Source records START

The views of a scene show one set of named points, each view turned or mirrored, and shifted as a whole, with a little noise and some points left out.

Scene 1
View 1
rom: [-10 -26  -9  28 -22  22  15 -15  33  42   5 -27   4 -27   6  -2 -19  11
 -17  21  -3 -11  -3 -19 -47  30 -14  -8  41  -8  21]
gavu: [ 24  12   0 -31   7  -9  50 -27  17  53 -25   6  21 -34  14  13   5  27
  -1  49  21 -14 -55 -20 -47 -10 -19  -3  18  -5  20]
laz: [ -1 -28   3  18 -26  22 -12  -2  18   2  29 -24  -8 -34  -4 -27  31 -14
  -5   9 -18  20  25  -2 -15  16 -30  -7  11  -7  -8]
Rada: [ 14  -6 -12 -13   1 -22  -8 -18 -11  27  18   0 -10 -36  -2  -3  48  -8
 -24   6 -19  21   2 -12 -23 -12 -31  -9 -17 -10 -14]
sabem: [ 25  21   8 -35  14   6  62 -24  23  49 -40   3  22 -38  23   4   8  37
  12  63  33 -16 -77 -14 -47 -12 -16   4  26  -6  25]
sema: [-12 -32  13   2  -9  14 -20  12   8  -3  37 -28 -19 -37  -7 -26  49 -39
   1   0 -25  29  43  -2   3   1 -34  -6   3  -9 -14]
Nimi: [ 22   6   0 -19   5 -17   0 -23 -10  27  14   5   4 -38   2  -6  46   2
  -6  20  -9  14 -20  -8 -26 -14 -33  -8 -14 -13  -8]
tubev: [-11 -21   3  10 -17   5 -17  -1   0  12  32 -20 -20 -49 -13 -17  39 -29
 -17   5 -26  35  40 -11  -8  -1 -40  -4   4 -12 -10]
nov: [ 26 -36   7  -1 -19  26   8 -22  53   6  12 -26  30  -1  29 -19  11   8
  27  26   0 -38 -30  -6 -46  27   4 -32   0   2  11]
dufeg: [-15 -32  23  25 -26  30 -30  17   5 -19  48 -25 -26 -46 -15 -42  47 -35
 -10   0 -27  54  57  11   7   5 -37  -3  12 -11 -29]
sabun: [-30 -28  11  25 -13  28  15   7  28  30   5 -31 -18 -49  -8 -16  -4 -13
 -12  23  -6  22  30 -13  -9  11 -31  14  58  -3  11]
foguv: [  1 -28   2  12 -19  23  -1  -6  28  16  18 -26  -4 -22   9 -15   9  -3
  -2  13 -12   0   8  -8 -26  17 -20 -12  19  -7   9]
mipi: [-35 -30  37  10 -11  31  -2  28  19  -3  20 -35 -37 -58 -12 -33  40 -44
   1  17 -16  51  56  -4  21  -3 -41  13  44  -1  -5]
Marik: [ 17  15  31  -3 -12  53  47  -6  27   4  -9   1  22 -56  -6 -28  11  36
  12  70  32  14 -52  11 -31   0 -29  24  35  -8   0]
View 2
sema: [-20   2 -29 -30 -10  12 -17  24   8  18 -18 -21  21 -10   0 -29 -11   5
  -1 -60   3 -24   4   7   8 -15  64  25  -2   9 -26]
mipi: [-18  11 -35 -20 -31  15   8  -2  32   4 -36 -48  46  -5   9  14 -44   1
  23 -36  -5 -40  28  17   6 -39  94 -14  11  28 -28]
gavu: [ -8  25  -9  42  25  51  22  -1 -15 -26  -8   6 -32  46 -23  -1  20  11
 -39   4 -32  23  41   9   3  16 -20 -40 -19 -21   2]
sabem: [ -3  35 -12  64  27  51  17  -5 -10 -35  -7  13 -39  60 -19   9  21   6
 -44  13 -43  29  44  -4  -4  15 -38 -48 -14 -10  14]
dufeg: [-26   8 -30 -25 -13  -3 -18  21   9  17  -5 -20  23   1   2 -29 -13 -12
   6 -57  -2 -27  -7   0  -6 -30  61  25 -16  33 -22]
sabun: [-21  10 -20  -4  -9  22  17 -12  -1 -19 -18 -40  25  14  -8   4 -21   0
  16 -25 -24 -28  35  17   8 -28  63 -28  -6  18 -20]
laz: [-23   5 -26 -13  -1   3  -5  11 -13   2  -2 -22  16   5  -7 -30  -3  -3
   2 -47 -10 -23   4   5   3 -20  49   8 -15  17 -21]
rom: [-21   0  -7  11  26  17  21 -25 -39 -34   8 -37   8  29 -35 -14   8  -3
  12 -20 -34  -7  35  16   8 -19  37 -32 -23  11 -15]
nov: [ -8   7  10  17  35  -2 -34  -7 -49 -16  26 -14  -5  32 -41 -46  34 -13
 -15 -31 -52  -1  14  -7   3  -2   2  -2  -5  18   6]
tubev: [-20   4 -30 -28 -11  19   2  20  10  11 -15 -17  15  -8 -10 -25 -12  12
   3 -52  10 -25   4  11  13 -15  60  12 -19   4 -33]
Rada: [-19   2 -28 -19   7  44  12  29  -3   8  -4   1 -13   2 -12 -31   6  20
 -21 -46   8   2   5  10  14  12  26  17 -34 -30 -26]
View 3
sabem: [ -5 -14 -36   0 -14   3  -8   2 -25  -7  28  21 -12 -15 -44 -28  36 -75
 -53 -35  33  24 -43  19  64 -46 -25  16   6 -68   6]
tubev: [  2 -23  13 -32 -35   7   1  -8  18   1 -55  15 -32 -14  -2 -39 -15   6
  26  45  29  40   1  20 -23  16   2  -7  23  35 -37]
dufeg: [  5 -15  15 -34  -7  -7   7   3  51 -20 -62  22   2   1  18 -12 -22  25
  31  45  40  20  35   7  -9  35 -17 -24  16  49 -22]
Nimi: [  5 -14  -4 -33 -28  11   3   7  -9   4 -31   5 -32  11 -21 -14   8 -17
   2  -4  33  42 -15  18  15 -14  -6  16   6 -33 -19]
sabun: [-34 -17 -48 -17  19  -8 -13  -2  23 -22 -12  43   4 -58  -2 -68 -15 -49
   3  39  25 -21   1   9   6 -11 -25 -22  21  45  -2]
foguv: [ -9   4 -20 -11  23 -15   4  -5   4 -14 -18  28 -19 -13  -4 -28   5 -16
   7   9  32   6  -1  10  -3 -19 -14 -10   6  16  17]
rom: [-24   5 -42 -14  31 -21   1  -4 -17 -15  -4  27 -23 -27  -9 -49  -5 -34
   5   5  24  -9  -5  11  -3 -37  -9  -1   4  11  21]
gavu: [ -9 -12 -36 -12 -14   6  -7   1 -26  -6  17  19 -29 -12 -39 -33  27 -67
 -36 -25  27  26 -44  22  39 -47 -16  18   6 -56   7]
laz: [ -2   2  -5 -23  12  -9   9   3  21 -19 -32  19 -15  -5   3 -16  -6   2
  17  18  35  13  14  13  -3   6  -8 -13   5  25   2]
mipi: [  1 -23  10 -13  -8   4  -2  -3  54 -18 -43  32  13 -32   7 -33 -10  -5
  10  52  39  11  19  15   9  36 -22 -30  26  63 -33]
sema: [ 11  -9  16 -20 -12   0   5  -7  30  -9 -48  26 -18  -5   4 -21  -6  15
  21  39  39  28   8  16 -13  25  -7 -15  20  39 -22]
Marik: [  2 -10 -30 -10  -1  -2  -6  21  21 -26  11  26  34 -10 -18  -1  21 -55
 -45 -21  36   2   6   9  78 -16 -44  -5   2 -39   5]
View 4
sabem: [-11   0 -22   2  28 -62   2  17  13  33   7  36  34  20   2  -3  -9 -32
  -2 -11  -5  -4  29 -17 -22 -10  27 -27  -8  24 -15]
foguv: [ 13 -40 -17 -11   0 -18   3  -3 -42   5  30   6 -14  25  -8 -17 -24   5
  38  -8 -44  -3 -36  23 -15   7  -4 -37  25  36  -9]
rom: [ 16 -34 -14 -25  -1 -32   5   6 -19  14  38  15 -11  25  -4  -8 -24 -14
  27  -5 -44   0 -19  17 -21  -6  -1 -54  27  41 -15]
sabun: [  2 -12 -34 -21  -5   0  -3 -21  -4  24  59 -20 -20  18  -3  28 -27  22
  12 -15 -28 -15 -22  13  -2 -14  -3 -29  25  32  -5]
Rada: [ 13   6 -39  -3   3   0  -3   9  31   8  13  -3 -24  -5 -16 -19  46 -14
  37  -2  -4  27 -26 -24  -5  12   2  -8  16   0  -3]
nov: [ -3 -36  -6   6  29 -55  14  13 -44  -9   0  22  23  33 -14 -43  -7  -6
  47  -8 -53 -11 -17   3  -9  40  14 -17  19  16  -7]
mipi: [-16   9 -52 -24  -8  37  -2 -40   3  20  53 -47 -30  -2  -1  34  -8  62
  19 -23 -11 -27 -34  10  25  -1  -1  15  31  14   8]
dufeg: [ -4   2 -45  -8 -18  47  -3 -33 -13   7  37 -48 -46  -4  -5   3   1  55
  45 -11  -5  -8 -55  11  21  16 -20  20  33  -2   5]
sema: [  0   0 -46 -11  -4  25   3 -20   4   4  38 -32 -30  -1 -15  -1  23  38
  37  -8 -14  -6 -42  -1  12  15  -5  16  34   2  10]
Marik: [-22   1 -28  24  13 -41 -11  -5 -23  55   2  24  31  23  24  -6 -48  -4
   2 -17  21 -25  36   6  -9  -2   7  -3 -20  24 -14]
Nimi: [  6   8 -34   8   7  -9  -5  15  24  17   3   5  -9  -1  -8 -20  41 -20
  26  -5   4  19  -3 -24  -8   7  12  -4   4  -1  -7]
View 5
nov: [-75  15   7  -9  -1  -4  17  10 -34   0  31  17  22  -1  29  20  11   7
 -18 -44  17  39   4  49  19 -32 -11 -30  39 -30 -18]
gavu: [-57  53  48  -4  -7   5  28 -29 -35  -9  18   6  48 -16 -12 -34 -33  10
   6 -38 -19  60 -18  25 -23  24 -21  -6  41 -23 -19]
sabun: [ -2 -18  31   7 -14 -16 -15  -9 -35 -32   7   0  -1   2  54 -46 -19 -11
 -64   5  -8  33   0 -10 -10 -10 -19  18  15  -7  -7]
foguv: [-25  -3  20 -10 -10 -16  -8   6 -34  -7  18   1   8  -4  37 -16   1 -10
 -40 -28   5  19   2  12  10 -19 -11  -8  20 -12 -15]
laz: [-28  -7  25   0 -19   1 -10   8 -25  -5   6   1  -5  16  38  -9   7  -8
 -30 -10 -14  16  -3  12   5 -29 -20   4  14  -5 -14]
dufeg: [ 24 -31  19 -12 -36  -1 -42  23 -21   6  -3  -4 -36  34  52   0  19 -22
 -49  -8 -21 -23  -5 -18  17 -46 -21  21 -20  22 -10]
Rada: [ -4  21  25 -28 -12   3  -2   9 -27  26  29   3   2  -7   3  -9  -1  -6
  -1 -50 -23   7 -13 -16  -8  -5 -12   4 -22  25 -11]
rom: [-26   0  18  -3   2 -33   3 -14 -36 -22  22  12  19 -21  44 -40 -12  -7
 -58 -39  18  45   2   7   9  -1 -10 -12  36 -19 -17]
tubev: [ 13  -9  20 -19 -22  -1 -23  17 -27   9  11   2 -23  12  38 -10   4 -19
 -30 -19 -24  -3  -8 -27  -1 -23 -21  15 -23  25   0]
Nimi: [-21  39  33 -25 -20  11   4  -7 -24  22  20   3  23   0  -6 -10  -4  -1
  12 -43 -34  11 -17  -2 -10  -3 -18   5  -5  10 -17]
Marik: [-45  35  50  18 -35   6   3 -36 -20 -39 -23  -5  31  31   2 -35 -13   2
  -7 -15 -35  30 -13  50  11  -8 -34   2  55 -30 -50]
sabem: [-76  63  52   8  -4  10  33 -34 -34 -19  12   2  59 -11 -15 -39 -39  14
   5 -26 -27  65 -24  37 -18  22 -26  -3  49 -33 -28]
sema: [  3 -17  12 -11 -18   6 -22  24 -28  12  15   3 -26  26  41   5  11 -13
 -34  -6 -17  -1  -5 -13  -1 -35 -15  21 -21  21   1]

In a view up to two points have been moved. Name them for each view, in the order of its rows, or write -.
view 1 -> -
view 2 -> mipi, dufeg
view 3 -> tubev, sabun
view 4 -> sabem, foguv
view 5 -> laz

Source records END

*About this task*. Where a line of the data holds the word "points", copy that line.

*Exercise solution*.
The views of a scene show one set of named points, each view turned or mirrored, and shifted as a whole, with a little noise and some points left out.
In a view up to two points have been moved. Name them for each view, in the order of its rows, or write -.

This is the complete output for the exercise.